Data excerpts:
※

The views of a scene show one set of named points, each view turned or mirrored, and shifted as a whole, with a little noise and some points left out.
In the rows, zero is written as 128.

Scene 1
View 1
Napek: [133 145 118 104 141 116 150 132 125 128 191 114 161 130 144 136 173 162
 194  89 114 133 145]
rok: [101 156 130 110 178 188 127 106 140 146 190  89 143 141 136 116 143 163
 117 113 110 129 104]
rutez: [116 155 135 102 158 158 144 124 133 135 184 109 143 124 144 136 152 176
 136 102 127 142 121]
muma: [132  87 141 109 119 117 138 141 137 144 160 125  97  87 142 135 123 156
 168 107 109 150 137]
gekem: [139 176 137 110 182 169 158 137 156 100 161 152 137 148 137 176 146 176
  92  98 177 141  88]
Ruk: [122 111 136 100 151 118 137 138 130 136 178 114 114 100 154 132 137 166
 183 105 105 153 145]
tesod: [166 125 108 113 146  78 143 100 177 119 189 128 106 140 159  90 119  99
 157  97 101 136 130]
mik: [149 131 130 111 135 128 135  94 173 139 176 113 103 126 152  94 115 127
 102 104 115 144 112]
Fim: [126 193 142  94 190 145 131  91 145 126 205  87 140 147 177  94 163 160
 117  96 116 145 131]
Piz: [138 147 161 114 163 165 137 156 127 119 153 134 122 122 145 168 170 175
 132  91 144 140 126]
Sife: [145 126 146 123 121 161 139 131 150 136 151 129 117 120 130 142 140 152
 106 100 136 134 109]
fura: [143 100 113 126 127 122 136 148 136 135 165 129 132 134 123 137 151 123
 196  93  94 116 138]
semo: [119  77 122 129 113 167 125 131 149 161 155 115 108 116 109 128 112 131
 138 118  96 119 105]
zona: [106 168 151 111 115 216 133 101 128 169 176  80 163 123 126 119 160 187
  75 106 126 129 104]
Bogu: [126  97 159 134 147 184 104 146 131 153 148 105  97 123 125 129 151 132
 140 103  90 116 130]
gine: [146 112 144 102 104  96 133  91 156 157 185  94  92  87 171  73 118 141
 136 104  93 163 146]
fute: [123 149 123 109 183 143 142 143 132 115 183 123 146 145 141 150 162 158
 177  95 119 129 128]
tesep: [128 110 104 123 193 137 131 133 164 116 173 134 105 158 130 133 114 112
 162 112 104 119 103]
Venu: [109 121 149  92 163 138 136 122 133 144 181 102 100  88 163 124 125 180
 146 113 114 167 133]
View 2
Venu: [128 125 141 164 109 115 106 130 178  92 131 114 166 113  58 125 134 137
 117 125  81 128 131]
Napek: [119 185 133 152 159 122 116 167 162 108  77  94 172 125 110  83 105 139
 107 118  80 128 129]
fute: [124 163 109 150 187 112 119 173 165 111 110  99 174 108  80  86 101 142
 114 109  75 123 120]
gine: [115 123 166 144  81 150  97 121 147  76  75 129 177 147  97 171 138 129
 145 122  77 107 133]
tesod: [107 126 140 154 155 167 119 166 133  83  73 131 190 135 121 171  84 129
 154  84  72 100 122]
semo: [125 155  82 153 135 127  82 149 136  87 110 105 180 110  60 160 124  91
 181 157 108 104 141]
fura: [121 182 103 157 171 156  97 182 158  91  73 100 192 116 101 124 110 105
 144 145  88 121 131]
tesep: [125 130  86 167 189 130 122 171 144  98 127 119 188 100  72 150  89 124
 165 100  85 104 123]
Sife: [107 137 107 110 140 116  65 159 131  90 115  98 148 111  50 126 105 102
 133 125 100 103 119]
rutez: [122 149 121 133 148  90 106 145 147 110 120  99 157 116  66  94 114 140
 116 109  85 114 125]
Ruk: [126 153 136 173 131 139 106 154 183  89 106 110 179 114  85 118 122 130
 116 135  78 135 132]
muma: [116 150 128 169 114 153  76 155 175  74 105 105 172 112  79 140 119 100
 128 148  94 132 136]
Piz: [116 143 114 113 167 114  73 172 168  96 125  92 150  98  40  85 109 119
  96 122  78 123 108]
rok: [135 137 101 126 156  67 127 131 128 122 127 108 165 115  48 110 129 149
 150 108  86  95 124]
gekem: [101 121  99 108 181  87  80 172 131 104 157  91 124  92  40  90  64 127
  98  75  92 110 104]
mik: [111 110 133 124 127 129  98 142 120  86 104 123 164 132  76 166 105 125
 154  94  85  90 121]
zona: [127 155 106  82 119  42  89 113 102 125 118  90 138 129  34  92 144 135
 139 131 105  88 126]
Fim: [126 118 148 111 156  84 142 135 136 120 103 120 166 135  71 100 121 177
 118  74  56  93 111]
View 3
Napek: [127 118 104 116 193  77 161 124 145  91 139 174 121 102 166 153 108 142
  87 129  97 149  84]
Piz: [149 127 131 107 162  78 111 142 134  89 100 133 133 112 196 111  85 135
 136 153 110 131 101]
rok: [175 109 131 103 111 112 177 147 136 108 105 184 118  98 175 108 139 107
 132 137 132 135  94]
fute: [146 101 117 123 176  91 162 122 130 110 122 162 124 107 185 133  98 128
 104 158 107 132  89]
fura: [137 154 110 119 211  86 164 144 130 132 130 163 106 114 146 168  91 153
 103 145 141 151 112]
gine: [107 157 130  65 164 135 161 176 193  74 140 137  70 104 133 173 131 121
 127  93 160 163  90]
Venu: [146 134 131  93 156 108 160 158 163  75 135 102 115 104 169 135 132  96
 130 132 141 136  75]
Bogu: [161 159 152 127 160  88 142 161 128 133  87 147 106 118 146 138 108 111
 146 141 167 149 118]
zona: [186 145 130  92  85  86 139 172 138  76  89 205 138  90 170  82 156 131
 148 103 121 150 106]
Ruk: [134 140 119 108 193  93 160 146 154  90 143 117 115 109 158 156 114 116
 112 136 133 143  80]
tesod: [100 115 114  69 185 159 181 146 170 118 141 170  56 112 156 182  87 150
 111 137 151 149 106]
rutez: [154 117 117  98 143  95 153 141 143  86 119 162 127 101 182 114 120 126
 122 137 112 135  89]
muma: [139 169 118  93 198  97 147 169 152  94 144 105 113 112 153 158 107 135
 125 133 153 145  96]
Fim: [126  73 137  95 114 125 163 124 169  83 105 189  94  98 185 125 125  98
 119 122 106 142  75]
tesep: [159 110 121  99 167 143 190 144 128 147 127 153  95 114 177 143  92 130
 128 180 159 123 111]
Sife: [158 153 123  83 155 101 123 172 134 102 107 151 119 108 179 115  91 156
 147 143 136 135 120]
View 4
tesep: [143 104 170 117  90 103 103  79 143 106 165 130 135 195 147 123  69 160
 152 154 116 136 124]
Napek: [111 128 133 113 107  92 152 150 121 154 143 161 133 192 102 143  85 166
 146 173 149 116  76]
gekem: [187 130 130 131 142  95  82 119 164 139 140 163 174 194 106 168  97 126
 152 147 105 208 114]
Sife: [147 140 113 102 100 103  97 103 130 133 167 138 171 165 107 152 101  98
 143 142 115 138 117]
Venu: [131 159 132 151  86 121 112 104  98 171 142 136 156 146 136 139 101 167
 123 141 114 120 109]
gine: [ 98 178 142 133  63 120 147  92 108 158 153 104 154 135 111  86 118 119
 109 164 133  88 125]
Fim: [160 159 192 143 113  92 123 154 139 180 111 147 149 184 101 124  66 141
 104 149 129 132 137]
zona: [170 164 126 102  76  71  99 150 129 171 126 132 201 166  88 191  54  93
 109  94 110 124 118]
fute: [142 115 148 118 120  98 120 139 126 147 145 169 132 199 122 155  73 171
 152 161 133 135  95]
tesod: [103 134 175 121  90 109 150  87 150 118 161 116 125 183 112  67 101 132
 135 192 140 119 128]
fura: [104 105 123  85  94 104 134 109 114 116 183 147 126 186 122 135  84 145
 161 173 143  93  88]
rutez: [146 144 138 128 103  94 115 135 125 161 135 148 162 177 109 159  82 148
 131 140 122 139 103]
semo: [125 121 116  90  56 100 105  74 117 112 183 113 162 162 136 149  77 120
 147 127 114  98 111]
mik: [134 153 160 123  79 104 120  86 144 133 153 109 160 163 108  98  97 107
 122 155 119 129 139]
Ruk: [105 139 124 132  87 122 132 107  92 157 156 142 137 156 136 135 106 175
 140 159 132 100  90]
rok: [164 140 167 122  83  84 101 130 133 156 130 133 167 182 119 159  46 142
 117 113 111 126 125]
Bogu: [146 121 129  88  93 117  85 105  94 136 183 145 143 159 143 159  70 118
 140 133 119  78 134]
Piz: [162 134 112 117 140 114  91 131 113 156 158 175 153 174 117 172 102 132
 152 154 121 149 106]
View 5
fute: [123  90 162 128 117 190  99  69 113  75 122  82 159 157 143 178 117 157
  94 144 140 117 151]
Napek: [108 101 155 149 123 187 106  94 127  68 137  87 182 163 129 147 135 155
 104 157 155 120 142]
Bogu: [111 138 173  92 141 152 132 101 119 142 124  49 157 111 144 171 106 184
  96 111 149 114 177]
rutez: [125 116 164 137 134 160  91  75 119 102 142  92 145 161 120 172 111 139
  89 127 140 135 157]
muma: [129 147 148 116 156 181  81 131 111 118 119  75 179 130 141 117 136 173
  86 121 176 134 174]
gekem: [137 121 156 154 110 169  61  40 127  87 122 102  99 144 137 200 108 142
  23 111 110 141 171]
tesep: [147 107 126  93 118 191  95  95 105 128  97 111 147 120 174 178 100 171
  98 137 122 115 153]
rok: [132 112 163 119 138 142 111  70 114 136 146  99 134 156 127 195  81 131
 115 127 121 135 151]
Sife: [118 154 152 140 131 153  98  96 141 129 128  86 133 119 134 161 117 160
  55 111 134 134 175]
mik: [156 146 125 103 142 145 111 121 125 139 131 131 143 135 136 149 121 168
  77 130 122 127 135]
fura: [102 119 141 128 117 198 118 121 133 101 112  70 185 117 158 142 134 186
 107 151 155 107 160]
Piz: [122 125 182 131 128 168  87  64 120  84 128  61 138 145 129 176 124 164
  43 108 146 127 174]
semo: [111 152 136 121 138 169 106 124 126 169 117  76 157  96 158 150 100 167
 116 121 148 132 185]
gine: [153 162 134 104 172 138 115 157 123 138 148 124 177 153 111 100 145 169
  96 131 158 136 130]
Ruk: [134 120 159 111 152 184  87 113 101  98 126  80 181 158 133 131 133 163
 100 132 173 129 156]
zona: [ 99 145 178 163 140 109 120  65 147 149 173  81 119 149  97 189  80 112
 101 111 124 151 171]
tesod: [157 126 104 103 127 175 117 140 128 111 115 148 168 136 150 130 143 186
  87 159 125 110 113]
Venu: [150 129 166 103 171 161  77 103  91 120 137  90 162 166 121 140 118 146
  94 113 169 144 161]

In a view up to two points have been moved. Name them for each view, in the order of its rows, or write -.
view 1 => tesep
view 2 => -
view 3 => Sife
view 4 => Ruk
view 5 => mik

Scene 2
View 1
dutes: [130 105 128  96 140 179  77 172  87 137 172  96  97  50 117 136 112 159
 145  37 114 138 157]
gabo: [ 75 113 197 115 164 101  64 136 114 133 120 162  77 144  84 102 138 143
 119 100 105 165  89]
vagak: [119 131 174 180 164 125  72 203 112 129 148 149  40  66 158 133 105 143
  99 144 151 141 134]
figen: [103 118 175 145 153  96  75 191 109 161 118 132  76  93 155 151 131 169
  99 111  98 137 105]
mun: [105 125 137 155 195 182 147 181  96  90 192 198  23  95  45  64 111 150
 117  97 132 154 175]
nup: [117 129 151 153 151 164  88 174  89 118 172 134  63  74  98 128  98 136
 138  99 144 144 152]
kome: [ 78 133 177 140 140 131  63 143  99 128 139 143  91 132  91 109 102 118
 132 123 138 149 106]
teza: [100 132 158 155 118 134  63 163  70 156 145  75 116  87 125 183  95 140
 138  86 108 129 123]
Rapu: [ 92 120 129 134 142 140 126 186  78 163 145 114 105 103 101 138 115 176
 112  69  76 121 134]
Bobu: [103  95 158  68 132 131  31 152 116 160 128 107 121  91 155 114 124 150
 132  67 115 142  99]
Zazor: [ 80  98 186 144 196  94  67 186 135 131 127 175  48 110 159  64 127 147
  61 127 116 151  97]
peko: [110 138 148 166 152 155 115 187  87 123 167 149  57  85  87 134 103 149
 131 111 132 139 154]
kuvul: [ 79 138 139 140 125 152 104 172  96 147 140 150 101 129 103  94  86 134
 128 135 141 122 123]
Vavas: [ 87 125 113 146 137 184 114 182  81 137 174 124 102  96 110  84  67 133
 118 100 135 119 152]
dobe: [ 93  95 171  87 160 144  32 130 105 121 150 121  99 104 108  92 120 130
 132  55 118 161 109]
vuz: [103 119 179 142 152 124  56 163 102 134 141 126  76  90 126 136 114 140
 121 102 123 148 117]
Tepe: [105 106 148 117 132 148  36 180 114 148 146 107 104  72 184 105  88 131
 114 109 152 129 121]
lev: [105 124 157 145 159 144  91 184 114 126 150 164  55  91 122  95 107 142
 111 127 146 140 133]
nenit: [105 140 144 158 137 153 106 187  94 138 154 146  75  95 108 126  95 144
 127 125 139 130 143]
mapu: [ 56 131 167 143 120 102  77 160 101 171 110 129 124 154 133 111  94 132
 104 141 114 122  81]
vafi: [ 89 134 180 152 152 124  94 138  63 130 151 111  90 119  43 172 128 149
 143  57  75 157 121]
zev: [ 92 137 172 166 140 101  88 195 113 158 116 153  74 109 148 133 110 152
 101 158 129 127 105]
vuk: [100 131 121  91  99 149 123 177  90 180 124 124 130 119  92 146 118 176
 156  84  99 112 127]
fuz: [ 91 117 175 141 164 120  76 165 100 135 141 140  75 109 110 117 122 146
 110  96 107 146 114]
kugu: [ 83 117 157 108 136 130  80 163 114 153 125 148 103 129 119  89 110 144
 121 117 125 133 103]
bav: [124 111 115 135 164 189 124 187  73 121 193 117  72  55  86 121 102 164
 129  42 104 136 180]
Kebi: [ 86 136 159 161 111 120  71 166  69 167 133  75 127 105 129 176  92 138
 125  96  99 123 109]
View 2
nenit: [ 93 139  87 146 126 120 118 115 115 163 125  94 160 145 120 119 135 144
 109 122 103 168 103]
vagak: [111 145  78 124 151 140 133 130 134 200 113 102 181 159  92  85 144 170
  65 129 114 203 129]
kome: [ 97 160  90 144 141 131 137  89 158 160 136 142 178 138 133 126 124 165
 127 132 111 116 121]
bav: [125 111 135 189  96 101 167 163  83 110 127  59 176 124 114 133 125  98
  97 117 102 174  97]
dutes: [151 108 148 163 121 118 180 163  88 151 150  71 177 129 155 136 116 101
 117  99 113 158 130]
Bobu: [142 139 163 121 183 138 181 132 129 194 154 106 175 137 156 125 106 135
 157 109 124 120 164]
teza: [112 100 107 112 110  83 151 122 123 173 156 125 150 143 168 121 111 135
 114  95 154 154 149]
vuk: [ 78 129 143 129 143  82 130 121  81 170 155  88 153 152 161 143 109 110
 187 103 116 134  94]
vuz: [116 142 110 131 145 122 159 121 141 177 137 128 191 149 124 110 123 154
 104 122 126 150 136]
vafi: [ 89 129 117 150 100  61 167 119 131 133 155 152 204 152 139 138 107 130
 122 118 148 121 105]
dobe: [145 151 148 162 158 143 190 124 151 150 146 127 204 124 139 136 106 141
 136 127 111 100 148]
Vavas: [105 123 104 160 117 132 127 117 114 122 111  64 117 107 120 124 124 130
 122 124  89 152 115]
mun: [ 90 171  99 224 111 130 134 130 115  98  99  75 208 133  57 129 146 131
  85 158  58 162  47]
kugu: [ 92 162 128 130 173 133 138 101 138 173 130 109 163 137 122 121 118 156
 158 131 102 122 123]
figen: [ 94 140 129  97 175  95 153 131 130 204 131 122 185 169 102  88 122 156
 118 123 141 173 134]
kuvul: [ 80 152  93 140 142 130 106  93 128 156 123  97 136 131 126 124 127 152
 142 131  93 135 108]
fuz: [ 98 152 121 135 154 112 158 118 142 162 128 126 191 147 102 109 119 153
 117 134 122 142 122]
mapu: [ 64 152 109  89 172 108 122  77 160 180 128 138 134 141 123 108 111 174
 164 133 128 117 140]
Zazor: [ 98 181 130 123 211 147 158 116 168 177  97 117 197 147  44  76 128 184
 111 163 107 157 136]
Tepe: [145 127 120 115 169 163 154 128 135 194 128  86 137 123 142 105 122 154
 116 112 112 156 174]
gabo: [ 88 182 129 142 172 116 164  99 163 165 137 158 222 155 103 120 115 163
 144 146 118 102 113]
nup: [120 134  89 168 108 130 138 129 118 153 131  96 183 140 129 125 134 138
  86 121 101 166 107]
zev: [ 73 151  91  98 169 116 115 103 137 208 121 120 160 167 103  89 133 174
 117 130 123 173 124]
lev: [ 96 159  98 152 151 137 134 117 132 164 111  97 182 146  90 103 139 158
 100 140  94 167 107]
View 3
kome: [149 147 117 131 168 148  98 121 145 127  71 137 129 160 157 180 180 123
 162 149 120 113 150]
Tepe: [148 197 118 120 203 146 139 117 159 115 123  89 150 157 157 143 161 137
 148 220 136 152 113]
Zazor: [140 161 171 131 147 207 147 163 147 130  78 192 147 146 121 133 150  98
 161 197 146 137 111]
mapu: [165 132 121 156 196 186 136 128 183 129  53 111 135 163 170 153 134 140
 182 143 134 106 150]
Bobu: [165 161 130 140 216 119 142 103 152 144 101 121 124 185 198 160 139 115
 135 245 123 137 127]
vafi: [146  84 126 116 147 100 120 129 137 163  56 120  72 175 176 188 195 161
 137 167 110 108 148]
fuz: [144 128 141 122 154 142 131 138 149 141  74 145 116 158 150 163 169 131
 150 182 133 128 125]
teza: [144 115  99 109 189 113 147 117 161 140  90  56  88 176 164 168 187 178
 147 189 118 134 136]
peko: [122 133 125  82 118  98 110 136 157 133  92 122 128 132 129 184 187 161
 150 154 149 141 106]
vuz: [139 138 124 114 168 141 133 132 147 133  91 126 114 170 136 166 182 128
 147 196 121 137 127]
Rapu: [147 106 147 107 143  91 150 133 172 162  73 105 109 145 192 163 141 184
 142 184 158 128 110]
nup: [125 155 117  86 134  97 106 127 143 128 105 114 126 138 136 183 200 153
 141 173 135 146 112]
vuk: [160 104 117 117 178  62 134 104 200 153  76  98 125 161 207 195 113 164
 154 172 155 123 118]
mun: [119 158 164  76  56  82  69 150 125 145  86 190 153  97 143 190 193 146
 140 137 169 136  93]
nenit: [135 145 122  96 142 111 119 130 170 130  92 104 137 133 146 176 168 166
 160 150 153 136 112]
bav: [129 147 147  73 104  45 113 131 132 160 106 110 117 124 182 175 192 191
 115 202 157 149  90]
figen: [138 107 136 117 174 158 176 145 179 137  84 125 111 172 124 153 144 132
 158 205 136 143 112]
dutes: [140 155 129  93 161  51 127 108 140 153 119  97 111 155 192 175 175 164
 111 238 138 153 102]
dobe: [159 167 140 139 181 116 103 112 115 149  89 152 115 173 197 170 181 109
 122 221 112 123 142]
kuvul: [148 160 118 121 160 130 101 119 174 123  78 114 157 133 170 177 150 151
 172 132 154 119 126]
Kebi: [155 106 102 125 196 136 149 118 173 140  70  60  93 175 173 165 175 181
 159 166 121 116 149]
lev: [128 156 141 101 132 142 119 144 154 125  92 150 145 133 124 164 169 132
 159 165 152 141 109]
vagak: [115 155 123  88 147 161 148 152 164 110 112 123 135 147  78 153 183 131
 163 182 141 161  98]
zev: [135 124 121 116 170 177 155 143 191 117  82 122 137 157 105 159 145 131
 181 157 147 138 119]
Vavas: [146 183 131 100 136 103 101 125 156 132  98  92 154 112 189 159 170 191
 148 153 165 133 110]
View 4
kuvul: [164 158 109 118 128 104 140 128 169 101 149  93 120 126 124  98 113  94
 113 135 178 110  94]
kugu: [160 181 135 128 123 126 133 147 178 128 161 114 131 118 130 104  93 103
 128 140 198 138 105]
kome: [149 164 158 117 126 112 148 123 161 118 138  94 101 127 141 124  99  87
 145 132 178 141 112]
peko: [138 126 131  95  87 115 144  76 148 107 158 112 120 121 103  95 140 115
 112 132 142 108 123]
nup: [123 133 141 107  97 121 150  85 132  85 158 131 113 120 101 101 123 112
 122 133 140 122 124]
vafi: [126 153 165 123  73 133 101  74 156 142 114 102 129 124 102 136 127  79
 194 131 168 126 124]
Zazor: [166 170 167  79 122 121 158 138 186 183 180 162 110 117 154 100 112 150
  83 118 202 189 122]
teza: [134 142 153 135  91 138 118 118 118 120  94 157 143 112  98 124  98  83
 171 116 158  83  88]
vagak: [147 124 166  74 110 122 186 119 134 143 156 173 116 105 133  98 115 138
  83 114 143 112 123]
vuk: [150 179 102 156  81 146  98 129 174 114 150 100 179 108  84 100 103  88
 159 155 180  68 104]
fuz: [145 162 159 109 101 129 133 111 168 149 150 134 123 118 125 115 114 113
 134 128 182 146 120]
zev: [172 148 153  91 118 116 166 146 166 172 137 140 135 101 145 106 108 119
  97 121 171  90 106]
Kebi: [149 146 144 134  99 129 113 133 133 139  81 152 144 113 108 128  98  80
 163 111 174  80  75]
figen: [155 157 167 101  91 143 141 135 162 186 139 172 153  98 126 111 101 126
 126 122 177 108 116]
dutes: [103 159 126 146  70 160 108  97 121  68 168 174 151 116  62  95 104 116
 156 142 157 129 115]
mapu: [182 176 139 122 138 113 131 167 182 160 111 113 129 121 149 120  91  87
 130 120 205 112  77]
bav: [108 131 106 121  61 140  96  53 137  71 174 147 135 126  54  84 151 125
 128 138 146 134 117]
nenit: [147 136 123 105 104 112 149 105 150 105 152 118 125 119 112  96 126 110
 110 131 152  97 110]
Tepe: [140 166 141 131 129 137 150 163 122  90 151 194 128 110 114  98  71 121
 112 119 178 132  86]
mun: [131 127 109  75  93  96 144  37 178  79 217  77  86 140 103  76 178 133
  79 147 148 170 148]
Bobu: [130 200 155 157 108 163 124 162 144 114 159 176 151 108 105 111  58 108
 165 137 199 149 109]
Rapu: [146 154 109 129  70 141  85  97 170 141 138 134 163 118  78  99 134 111
 143 133 180 103  98]
lev: [150 146 141  90 111 115 157 106 163 128 173 129 114 117 126  95 126 128
  94 130 162 138 123]
gabo: [151 188 181 112 112 128 137 120 192 165 159  96 116 122 148 130  99 103
 157 138 199 173 137]
View 5
mapu: [160  77 159 126 104 106 109 152 204 122  50 127 137 147 142 125 127 131
 151  82 120 130  75]
dobe: [136 103 231 141 156 130 163 132 141 118  83 128 213 140  84 120 115 179
 133 118 141 136 105]
Zazor: [151  84 193 227 164 152  85 158 180 113  42 134 158  89 123 117 145 145
 123 107 128  78 116]
Rapu: [120 140 119 137 106 157 141  80 153 124  85 157 144 118  97 121 119 157
 136 121 130 160  90]
bav: [103 164 116 132 141 169 146  51 111 124  80 144 188 119  57 119 110 172
  81 143 142 145 143]
vafi: [166 139 141 110 109 151 170 139 109 151 111 149 166 128  99 118 111 152
 129 106 164 143  78]
vuk: [111 116 121 102 104 116 144  82 164 107 102 159 146 157  95 154 110 149
 159 148 113 167  74]
kuvul: [136  91 127 116 128 113 103 116 177 130  54 121 162 162 119 146 118 137
 115 126 132 122 125]
figen: [151 113 145 174 129 138 120 141 155  86  72 155 138  93  90 110 133 127
 136  99 103 107  59]
Tepe: [124  96 181 136 149 103 121 108 177  67  25 115 193 132  62 103 122 148
 104  91  87 120  98]
peko: [142 130  98 133 137 145 116 110 122 128  71 135 166 126  86 135 118 133
  81 135 142 103 130]
mun: [126 130 111 173 172 178  97  94 112 172  77 133 182 125 107 161 121 159
  67 180 183  89 194]
Bobu: [122  99 219 140 143 110 157 117 169  74  73 136 192 136  70 118 118 167
 154 110  96 145  68]
Vavas: [111 119 121 113 130 133 110  68 171 132  37 115 179 150  95 126 112 157
  86 121 132 142 150]
Kebi: [157 124 127  90  93 116 149 124 156 106  58 133 152 133  91  95 113 130
 127  68 114 153  54]
vagak: [155 109 110 167 153 129  87 140 140  87  34 126 159 101  81 118 133 110
  73 108 111  65 113]
kome: [163  90 168 120 136 115 126 157 153 138  69 119 178 152 118 133 118 140
 119 112 147 109 107]
lev: [141 103 136 167 153 141  98 127 148 119  54 130 167 118  99 133 129 135
  95 128 133  87 131]
teza: [153 134 128  88 102 118 159 118 135 100  68 136 167 131  68  98 111 136
 114  77 114 148  59]
dutes: [103 147 157 120 140 140 168  67 122  89  81 141 202 128  36 115 109 173
 105 130 115 152 105]
nup: [139 127 124 124 147 134 129 112 116 116  65 124 190 131  70 127 115 139
  76 128 138 103 128]
vuz: [154 110 163 145 140 130 134 143 136 106  67 133 176 118  83 112 123 138
 112 104 126 107  90]
kugu: [137  85 175 144 137 117 115 130 182 116  63 131 165 148 118 141 124 149
 142 125 125 126 103]
gabo: [167  88 201 165 146 136 135 174 149 144  97 141 167 129 131 141 127 152
 154 125 156 108  90]

In a view up to two points have been moved. Name them for each view, in the order of its rows, or write -.
view 1 => lev, vafi
view 2 => -
view 3 => nenit, Kebi
view 4 => mun
view 5 => vagak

※

■ What is expected
Copy from the entries above each line in which the string "Vavas" can be found.

■ Solution to the exercise
Vavas: [ 87 125 113 146 137 184 114 182  81 137 174 124 102  96 110  84  67 133
Vavas: [105 123 104 160 117 132 127 117 114 122 111  64 117 107 120 124 124 130
Vavas: [146 183 131 100 136 103 101 125 156 132  98  92 154 112 189 159 170 191
Vavas: [111 119 121 113 130 133 110  68 171 132  37 115 179 150  95 126 112 157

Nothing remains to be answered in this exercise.